Exercise:
Look below for the line containing "2.47 -1.31 -1.98" and the line containing "0.10 -0.53 -0.83"; repeat exactly those two lines and all lines between them, and nothing else.

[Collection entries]
'''

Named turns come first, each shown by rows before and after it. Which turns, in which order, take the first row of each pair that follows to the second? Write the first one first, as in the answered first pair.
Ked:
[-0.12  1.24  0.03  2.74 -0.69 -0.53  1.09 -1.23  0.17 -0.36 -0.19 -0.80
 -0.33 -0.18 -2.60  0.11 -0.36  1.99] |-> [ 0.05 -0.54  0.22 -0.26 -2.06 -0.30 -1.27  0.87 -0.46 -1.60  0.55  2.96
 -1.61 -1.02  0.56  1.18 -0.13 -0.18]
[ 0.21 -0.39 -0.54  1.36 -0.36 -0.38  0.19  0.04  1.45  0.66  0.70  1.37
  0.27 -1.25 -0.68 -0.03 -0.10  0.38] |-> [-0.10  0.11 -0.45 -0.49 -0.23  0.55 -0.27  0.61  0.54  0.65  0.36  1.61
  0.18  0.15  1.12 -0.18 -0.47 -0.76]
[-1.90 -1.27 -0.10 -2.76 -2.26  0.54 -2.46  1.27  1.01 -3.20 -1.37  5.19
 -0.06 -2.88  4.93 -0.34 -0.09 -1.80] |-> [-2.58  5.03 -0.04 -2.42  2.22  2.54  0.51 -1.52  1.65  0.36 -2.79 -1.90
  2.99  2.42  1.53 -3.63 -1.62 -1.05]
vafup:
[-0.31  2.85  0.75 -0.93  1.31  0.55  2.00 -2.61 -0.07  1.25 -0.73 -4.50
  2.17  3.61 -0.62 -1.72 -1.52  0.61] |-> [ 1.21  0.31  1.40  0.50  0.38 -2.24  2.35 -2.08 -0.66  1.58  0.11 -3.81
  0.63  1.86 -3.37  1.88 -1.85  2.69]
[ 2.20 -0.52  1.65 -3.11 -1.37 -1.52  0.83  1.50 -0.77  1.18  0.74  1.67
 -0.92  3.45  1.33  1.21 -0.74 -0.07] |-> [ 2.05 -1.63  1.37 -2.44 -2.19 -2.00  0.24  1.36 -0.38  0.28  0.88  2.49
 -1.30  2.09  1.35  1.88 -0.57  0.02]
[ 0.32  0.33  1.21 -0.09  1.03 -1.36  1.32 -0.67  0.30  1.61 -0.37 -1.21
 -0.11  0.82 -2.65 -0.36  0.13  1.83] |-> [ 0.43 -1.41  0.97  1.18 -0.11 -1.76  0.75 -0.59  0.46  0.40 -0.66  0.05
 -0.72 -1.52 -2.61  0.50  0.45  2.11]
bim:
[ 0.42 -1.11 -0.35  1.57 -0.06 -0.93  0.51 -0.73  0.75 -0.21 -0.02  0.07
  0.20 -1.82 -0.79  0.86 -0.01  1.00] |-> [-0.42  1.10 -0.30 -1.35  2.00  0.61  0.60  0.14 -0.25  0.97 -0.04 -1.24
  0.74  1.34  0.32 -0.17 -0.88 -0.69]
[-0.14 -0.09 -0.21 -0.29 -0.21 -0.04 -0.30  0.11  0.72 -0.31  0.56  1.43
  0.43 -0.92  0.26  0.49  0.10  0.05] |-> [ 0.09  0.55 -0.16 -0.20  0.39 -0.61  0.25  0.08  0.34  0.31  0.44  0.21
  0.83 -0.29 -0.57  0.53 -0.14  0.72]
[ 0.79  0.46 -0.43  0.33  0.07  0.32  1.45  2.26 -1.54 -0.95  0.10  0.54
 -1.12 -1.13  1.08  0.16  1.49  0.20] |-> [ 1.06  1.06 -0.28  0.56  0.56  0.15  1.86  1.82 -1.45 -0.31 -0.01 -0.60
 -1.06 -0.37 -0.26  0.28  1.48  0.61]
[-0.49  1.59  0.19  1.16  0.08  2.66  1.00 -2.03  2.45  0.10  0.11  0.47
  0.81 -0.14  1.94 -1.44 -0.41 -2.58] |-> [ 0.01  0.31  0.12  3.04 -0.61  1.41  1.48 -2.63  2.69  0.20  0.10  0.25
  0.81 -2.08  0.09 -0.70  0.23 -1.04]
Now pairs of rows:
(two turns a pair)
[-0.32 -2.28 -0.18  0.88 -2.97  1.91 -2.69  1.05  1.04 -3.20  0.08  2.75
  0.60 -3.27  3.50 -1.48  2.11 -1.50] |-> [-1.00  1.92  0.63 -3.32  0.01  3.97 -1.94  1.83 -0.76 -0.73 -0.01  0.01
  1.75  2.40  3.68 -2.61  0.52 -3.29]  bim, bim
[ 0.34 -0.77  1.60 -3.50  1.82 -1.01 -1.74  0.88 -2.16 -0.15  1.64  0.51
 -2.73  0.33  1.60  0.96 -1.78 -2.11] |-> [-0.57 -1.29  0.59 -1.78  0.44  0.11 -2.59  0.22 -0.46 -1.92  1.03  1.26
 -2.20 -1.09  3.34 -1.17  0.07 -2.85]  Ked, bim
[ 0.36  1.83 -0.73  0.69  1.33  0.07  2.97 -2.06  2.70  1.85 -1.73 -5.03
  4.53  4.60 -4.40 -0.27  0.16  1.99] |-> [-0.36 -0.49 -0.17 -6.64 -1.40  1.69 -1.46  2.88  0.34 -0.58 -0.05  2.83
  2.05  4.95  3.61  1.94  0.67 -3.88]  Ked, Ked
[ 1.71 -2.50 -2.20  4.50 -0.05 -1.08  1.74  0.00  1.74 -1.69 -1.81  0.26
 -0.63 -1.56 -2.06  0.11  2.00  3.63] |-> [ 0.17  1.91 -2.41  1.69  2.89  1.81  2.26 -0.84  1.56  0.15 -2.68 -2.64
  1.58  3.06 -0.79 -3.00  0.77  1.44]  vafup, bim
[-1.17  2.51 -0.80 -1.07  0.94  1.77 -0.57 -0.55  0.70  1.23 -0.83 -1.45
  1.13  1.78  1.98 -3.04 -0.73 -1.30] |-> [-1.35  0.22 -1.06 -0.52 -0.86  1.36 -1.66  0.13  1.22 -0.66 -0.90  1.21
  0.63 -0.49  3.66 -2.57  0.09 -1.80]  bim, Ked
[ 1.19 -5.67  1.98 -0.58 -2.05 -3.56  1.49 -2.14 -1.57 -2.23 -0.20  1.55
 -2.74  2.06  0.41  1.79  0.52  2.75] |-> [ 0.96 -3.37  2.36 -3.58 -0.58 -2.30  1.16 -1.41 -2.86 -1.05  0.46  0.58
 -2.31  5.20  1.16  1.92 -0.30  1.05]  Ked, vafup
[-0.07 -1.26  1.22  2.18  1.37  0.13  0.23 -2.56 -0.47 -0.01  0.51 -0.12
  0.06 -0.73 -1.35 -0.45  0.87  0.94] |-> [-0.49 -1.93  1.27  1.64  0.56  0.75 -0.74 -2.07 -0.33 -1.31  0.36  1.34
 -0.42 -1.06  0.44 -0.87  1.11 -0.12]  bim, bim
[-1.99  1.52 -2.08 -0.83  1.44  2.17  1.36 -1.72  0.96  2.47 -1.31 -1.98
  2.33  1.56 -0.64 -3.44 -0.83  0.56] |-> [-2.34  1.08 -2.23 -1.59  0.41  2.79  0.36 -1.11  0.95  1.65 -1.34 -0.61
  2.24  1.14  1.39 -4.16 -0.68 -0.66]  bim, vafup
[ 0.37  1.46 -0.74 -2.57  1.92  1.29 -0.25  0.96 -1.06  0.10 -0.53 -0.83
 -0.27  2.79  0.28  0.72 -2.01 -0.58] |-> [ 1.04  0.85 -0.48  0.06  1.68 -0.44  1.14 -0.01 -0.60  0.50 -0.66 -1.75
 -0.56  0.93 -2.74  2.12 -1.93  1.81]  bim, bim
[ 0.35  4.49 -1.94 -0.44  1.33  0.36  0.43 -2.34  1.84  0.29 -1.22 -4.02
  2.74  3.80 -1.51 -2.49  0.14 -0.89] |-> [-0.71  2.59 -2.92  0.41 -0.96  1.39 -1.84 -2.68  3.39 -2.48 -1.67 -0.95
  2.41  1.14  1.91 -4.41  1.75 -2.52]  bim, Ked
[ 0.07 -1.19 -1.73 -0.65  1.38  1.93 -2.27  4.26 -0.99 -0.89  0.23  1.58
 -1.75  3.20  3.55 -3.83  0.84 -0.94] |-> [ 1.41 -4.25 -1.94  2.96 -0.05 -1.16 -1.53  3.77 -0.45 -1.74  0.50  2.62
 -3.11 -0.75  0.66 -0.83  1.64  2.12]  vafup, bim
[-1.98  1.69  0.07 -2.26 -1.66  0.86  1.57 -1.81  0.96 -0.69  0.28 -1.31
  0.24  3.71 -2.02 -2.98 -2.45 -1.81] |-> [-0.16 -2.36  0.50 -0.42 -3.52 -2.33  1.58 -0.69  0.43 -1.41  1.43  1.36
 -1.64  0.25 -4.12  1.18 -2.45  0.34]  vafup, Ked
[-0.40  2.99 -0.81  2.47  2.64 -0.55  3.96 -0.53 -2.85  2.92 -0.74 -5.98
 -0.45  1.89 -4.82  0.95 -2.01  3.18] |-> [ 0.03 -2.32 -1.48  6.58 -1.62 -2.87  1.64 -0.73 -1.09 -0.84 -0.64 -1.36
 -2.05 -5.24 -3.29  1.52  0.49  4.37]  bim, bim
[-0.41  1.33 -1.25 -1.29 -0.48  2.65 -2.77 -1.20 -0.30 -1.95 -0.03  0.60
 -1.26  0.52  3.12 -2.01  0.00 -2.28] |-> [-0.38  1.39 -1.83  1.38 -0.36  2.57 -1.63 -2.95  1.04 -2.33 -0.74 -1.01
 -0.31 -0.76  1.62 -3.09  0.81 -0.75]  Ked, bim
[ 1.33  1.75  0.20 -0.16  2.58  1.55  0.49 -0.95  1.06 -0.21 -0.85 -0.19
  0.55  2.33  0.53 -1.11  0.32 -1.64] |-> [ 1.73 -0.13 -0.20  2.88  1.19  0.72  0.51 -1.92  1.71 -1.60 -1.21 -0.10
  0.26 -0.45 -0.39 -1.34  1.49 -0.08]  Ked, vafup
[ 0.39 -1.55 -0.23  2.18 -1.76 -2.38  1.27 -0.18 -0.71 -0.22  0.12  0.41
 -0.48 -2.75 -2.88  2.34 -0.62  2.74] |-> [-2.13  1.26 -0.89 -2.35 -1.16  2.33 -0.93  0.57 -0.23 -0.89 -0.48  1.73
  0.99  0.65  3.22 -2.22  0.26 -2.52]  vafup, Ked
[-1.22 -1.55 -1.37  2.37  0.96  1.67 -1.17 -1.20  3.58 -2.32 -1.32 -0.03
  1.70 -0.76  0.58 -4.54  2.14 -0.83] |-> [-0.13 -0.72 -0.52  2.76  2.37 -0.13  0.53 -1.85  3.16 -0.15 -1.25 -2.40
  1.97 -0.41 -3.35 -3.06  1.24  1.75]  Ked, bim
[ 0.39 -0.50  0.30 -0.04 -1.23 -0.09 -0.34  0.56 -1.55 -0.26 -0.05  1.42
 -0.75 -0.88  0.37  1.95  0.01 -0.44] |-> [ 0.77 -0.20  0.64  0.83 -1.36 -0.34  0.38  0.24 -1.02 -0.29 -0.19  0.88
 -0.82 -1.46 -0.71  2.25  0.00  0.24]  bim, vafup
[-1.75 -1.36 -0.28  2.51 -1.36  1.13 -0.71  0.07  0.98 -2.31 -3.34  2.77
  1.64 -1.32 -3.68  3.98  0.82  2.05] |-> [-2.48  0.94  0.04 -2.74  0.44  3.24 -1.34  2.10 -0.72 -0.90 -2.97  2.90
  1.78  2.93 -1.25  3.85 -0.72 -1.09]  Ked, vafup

'''

Result for this exercise:
[-1.99  1.52 -2.08 -0.83  1.44  2.17  1.36 -1.72  0.96  2.47 -1.31 -1.98
  2.33  1.56 -0.64 -3.44 -0.83  0.56] |-> [-2.34  1.08 -2.23 -1.59  0.41  2.79  0.36 -1.11  0.95  1.65 -1.34 -0.61
  2.24  1.14  1.39 -4.16 -0.68 -0.66]  bim, vafup
[ 0.37  1.46 -0.74 -2.57  1.92  1.29 -0.25  0.96 -1.06  0.10 -0.53 -0.83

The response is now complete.